▶ _What is being asked_
Repeat exactly, and only, the lines from the one containing "input Λ Δ Δ" through the last line of the data below.

---------------

Below is a small trained network, with its code and all its weights. Each question gives an input and a target symbol and asks what happens when units are switched off, that is, made to give their printed mean instead of their output.

import numpy as np


def w(rows, s, z=0):
    codes = np.array(rows[::2]) - 128.0
    scale = np.full(codes.shape[1], s)
    scale[-1] = z or s
    return codes * scale


def norm(h):
    return h / np.sqrt((h * h).mean(-1, keepdims=True) + 1e-5)


def f(y):
    return np.maximum(y, 0)


def softmax(a):
    e = np.exp(a - a.max(-1, keepdims=True))
    return e / e.sum(-1, keepdims=True)


def log_softmax(a):
    a = a - a.max(-1, keepdims=True)
    return a - np.log(np.exp(a).sum(-1, keepdims=True))


def net(x, mask):
    ids = ['ΓΔΛΞΩζπσψ'.index(c) for c in x.split()]
    T = len(ids)
    res = E[ids] + P[:T]
    u = 0
    for l in range(2):
        q, k, v = (norm(res) @ M[l].T for M in (Q, K, V))
        z = softmax(np.where(np.tri(T) > 0, q @ k.T / 2**0.5, -1e9)) @ v
        res = res + np.where(mask[u], z, O[l][:, -1]) @ O[l][:, :-1]
        u += 1
        y = f(norm(res) @ A[l][:, :-1].T + A[l][:, -1])
        res = res + np.where(mask[u : u + 8], y, B[l][:, -1]) @ B[l][:, :-1]
        u += 8
    return log_softmax(norm(res)[-1] @ U[:, :-1].T + U[:, -1])


Q, K, V, O, A, B = {}, {}, {}, {}, {}, {}
E = w([
[91,155,104,66],'Γ',
[47,230,173,134],'Δ',
[217,139,118,149],'Λ',
[113,2,146,25],'Ξ',
[160,55,19,158],'Ω',
[157,162,34,115],'ζ',
[154,248,199,184],'π',
[68,51,157,193],'σ',
[234,78,51,93],'ψ',
],0.0081)
P = w([
[150,130,184,100],'0',
[160,122,105,122],'1',
[104,84,206,143],'2',
[149,125,159,74],'3',
[133,117,88,138],'4',
[98,77,205,147],'5',
[147,127,151,70],'6',
[132,118,89,136],'7',
[178,165,129,189],'8',
[132,120,220,8],'9',
[134,119,91,134],'10',
[175,164,125,191],'11',
],0.013)
Q[0] = w([
[103,135,190,15],'L0H0',
[180,185,155,2],'L0H0',
],0.0084)
K[0] = w([
[118,109,87,156],'L0H0',
[87,174,7,196],'L0H0',
],0.011)
V[0] = w([
[165,69,170,30],'L0H0',
[225,138,254,171],'L0H0',
],0.0028)
O[0] = w([
[170,44,1,85,174],'L0H0',
[29,218,62,98,251],'L0H0',
],0.0038,0.0014)
A[0] = w([
[69,130,216,29,4],'L0N0',
[148,191,176,98,41],'L0N1',
[198,114,71,153,106],'L0N2',
[143,119,189,227,103],'L0N3',
[56,46,84,63,196],'L0N4',
[2,61,215,191,164],'L0N5',
[255,110,106,138,21],'L0N6',
[102,56,235,143,2],'L0N7',
],0.0069,0.0027)
B[0] = w([
[112,43,136,162,230],'L0N0',
[141,71,94,154,193],'L0N1',
[54,79,130,94,189],'L0N2',
[161,193,77,141,184],'L0N3',
[212,172,136,72,211],'L0N4',
[169,70,150,150,252],'L0N5',
[39,83,180,146,192],'L0N6',
[67,151,102,2,190],'L0N7',
],0.008,0.0039)
Q[1] = w([
[158,151,108,1],'L1H0',
[210,39,174,65],'L1H0',
],0.0065)
K[1] = w([
[83,244,35,131],'L1H0',
[220,37,17,254],'L1H0',
],0.0062)
V[1] = w([
[17,178,27,90],'L1H0',
[182,119,77,255],'L1H0',
],0.0036)
O[1] = w([
[7,129,110,130,34],'L1H0',
[34,8,134,4,3],'L1H0',
],0.0041,0.0019)
A[1] = w([
[69,120,130,204,138],'L1N0',
[98,191,40,181,107],'L1N1',
[51,98,58,68,125],'L1N2',
[197,78,119,204,1],'L1N3',
[96,254,165,122,130],'L1N4',
[217,122,139,30,55],'L1N5',
[83,39,119,187,125],'L1N6',
[112,150,209,132,141],'L1N7',
],0.0089,0.004)
B[1] = w([
[113,173,113,105,216],'L1N0',
[175,112,176,96,241],'L1N1',
[130,131,254,111,195],'L1N2',
[37,153,98,96,157],'L1N3',
[57,39,104,121,247],'L1N4',
[90,179,88,188,254],'L1N5',
[135,146,91,190,229],'L1N6',
[142,149,91,82,240],'L1N7',
],0.009,0.0038)
U = w([
[187,82,143,131,110],'Γ',
[87,127,187,200,163],'Δ',
[81,197,123,90,207],'Λ',
[142,108,164,144,161],'Ξ',
[125,95,68,151,155],'Ω',
[196,153,84,69,158],'ζ',
[180,193,232,100,80],'π',
[202,103,138,174,167],'σ',
[4,99,84,92,3],'ψ',
],0.015,0.0032)

Each question gives the input, a string of symbols that net reads in full, and the target symbol t.
The units are the heads (2 rows each of Q, K, V and O) and the neurons (one row each of A and B). Each row of codes is followed by its name. A weight is (code - 128) times the scale printed after its matrix; where a second scale follows, it is the last column's (O, A, B and U).
mask holds one flag per unit, layer by layer, with each layer's heads first. A switched-off unit (its flag False) gives its mean, the last column of its rows in O or B, instead of its output. The means were averaged over made-up inputs and are rounded, as every weight is.
A unit's drop is (log p(t) with every unit on - log p(t) with that unit switched off) / (log p(t) with every unit on - log p(t) with every unit switched off).
The circuit of an input: a set's keep is (log p(t) with only the set's units on - log p(t) with every unit switched off) / (log p(t) with every unit on - log p(t) with every unit switched off). Starting from the 12 units with the biggest drops (on a tie, the unit counted first), units are removed one at a time, each time the one whose removal leaves the highest keep (on an exact tie, the one counted first), for as long as the keep stays at least 0.8.
units of the circuit, in order: the units of the circuit, biggest drop first
unit that matters most: the unit with the biggest drop
k most important neurons: the k neurons with the biggest drops, biggest first
k most important neurons of layer l: the k neurons of layer l with the biggest drops, biggest first
input Δ Δ σ Γ, target π: 4 most important neurons	(L1N4 L1N2 L0N1 L0N5)
input Δ Ξ σ Ξ Ξ Δ Δ Δ Ξ, target Δ: unit that matters most	L0N2
input Λ π Γ Δ, target ψ: 4 most important neurons	(L0N5 L1N1 L1N2 L0N4)
input π Δ Δ Δ Δ π Δ Δ Δ Δ π Γ, target Γ: 2 most important neurons	(L1N1 L0N7)
input Ξ Λ Λ, target Λ: 2 most important neurons	(L0N7 L1N5)
input Ξ ζ σ Δ π Δ Λ Δ Λ, target Δ: units of the circuit, in order	(L0N6 L1N3)
input Λ Δ Δ Γ, target π: 4 most important neurons of layer 0	(L0N5 L0N1 L0N6 L0N4)
input π Λ Γ Λ Δ Δ Ω, target π: 2 most important neurons of layer 1	(L1N2 L1N4)
input Δ Γ Δ Δ, target σ: 3 most important neurons of layer 0	(L0N0 L0N1 L0N4)
input Δ ψ Γ Δ, target Ω: 2 most important neurons	(L1N2 L0N4)
input Δ Δ Λ ζ Δ Δ Δ π, target σ: 4 most important neurons of layer 1	(L1N1 L1N4 L1N5 L1N2)
input Δ Ω Δ Δ, target Δ: 4 most important neurons	(L0N0 L0N1 L0N4 L1N1)
input Ω Δ Ξ ψ Λ Δ π, target Λ: units of the circuit, in order	(L1N7 L1N4)
input Ω Δ Δ Γ Δ Δ Λ Ω, target Γ: unit that matters most	L1N2
input Δ Λ Λ Δ Δ Δ ψ, target π: 3 most important neurons	(L1N4 L0N6 L0N5)
input Δ Γ Λ Λ, target σ: 2 most important neurons	(L1N4 L1N0)
input Δ Λ Δ Ω, target Λ: 2 most important neurons of layer 1	(L1N5 L1N4)
input Δ σ Δ Δ, target Γ: 4 most important neurons	(L0N0 L1N5 L0N1 L0N6)
input Δ Ξ Δ σ Δ Δ Δ Γ, target Λ: 3 most important neurons	(L0N4 L1N5 L1N2)
input Λ σ Δ Δ Δ ζ, target ζ: 3 most important neurons	(L0N4 L0N5 L0N7)
input Λ Δ Λ Δ Δ Δ Δ, target π: 3 most important neurons of layer 0	(L0N0 L0N1 L0N7)
input π Ξ Δ ζ Δ Δ Λ, target π: 4 most important neurons of layer 0	(L0N0 L0N6 L0N5 L0N7)
input Ω Λ π Δ Δ Λ Δ, target π: 3 most important neurons	(L0N0 L1N4 L1N5)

---------------

▶ _Task response_
input Λ Δ Δ Γ, target π: 4 most important neurons of layer 0	(L0N5 L0N1 L0N6 L0N4)
input π Λ Γ Λ Δ Δ Ω, target π: 2 most important neurons of layer 1	(L1N2 L1N4)
input Δ Γ Δ Δ, target σ: 3 most important neurons of layer 0	(L0N0 L0N1 L0N4)
input Δ ψ Γ Δ, target Ω: 2 most important neurons	(L1N2 L0N4)
input Δ Δ Λ ζ Δ Δ Δ π, target σ: 4 most important neurons of layer 1	(L1N1 L1N4 L1N5 L1N2)
input Δ Ω Δ Δ, target Δ: 4 most important neurons	(L0N0 L0N1 L0N4 L1N1)
input Ω Δ Ξ ψ Λ Δ π, target Λ: units of the circuit, in order	(L1N7 L1N4)
input Ω Δ Δ Γ Δ Δ Λ Ω, target Γ: unit that matters most	L1N2
input Δ Λ Λ Δ Δ Δ ψ, target π: 3 most important neurons	(L1N4 L0N6 L0N5)
input Δ Γ Λ Λ, target σ: 2 most important neurons	(L1N4 L1N0)
input Δ Λ Δ Ω, target Λ: 2 most important neurons of layer 1	(L1N5 L1N4)
input Δ σ Δ Δ, target Γ: 4 most important neurons	(L0N0 L1N5 L0N1 L0N6)
input Δ Ξ Δ σ Δ Δ Δ Γ, target Λ: 3 most important neurons	(L0N4 L1N5 L1N2)
input Λ σ Δ Δ Δ ζ, target ζ: 3 most important neurons	(L0N4 L0N5 L0N7)
input Λ Δ Λ Δ Δ Δ Δ, target π: 3 most important neurons of layer 0	(L0N0 L0N1 L0N7)
input π Ξ Δ ζ Δ Δ Λ, target π: 4 most important neurons of layer 0	(L0N0 L0N6 L0N5 L0N7)
input Ω Λ π Δ Δ Λ Δ, target π: 3 most important neurons	(L0N0 L1N4 L1N5)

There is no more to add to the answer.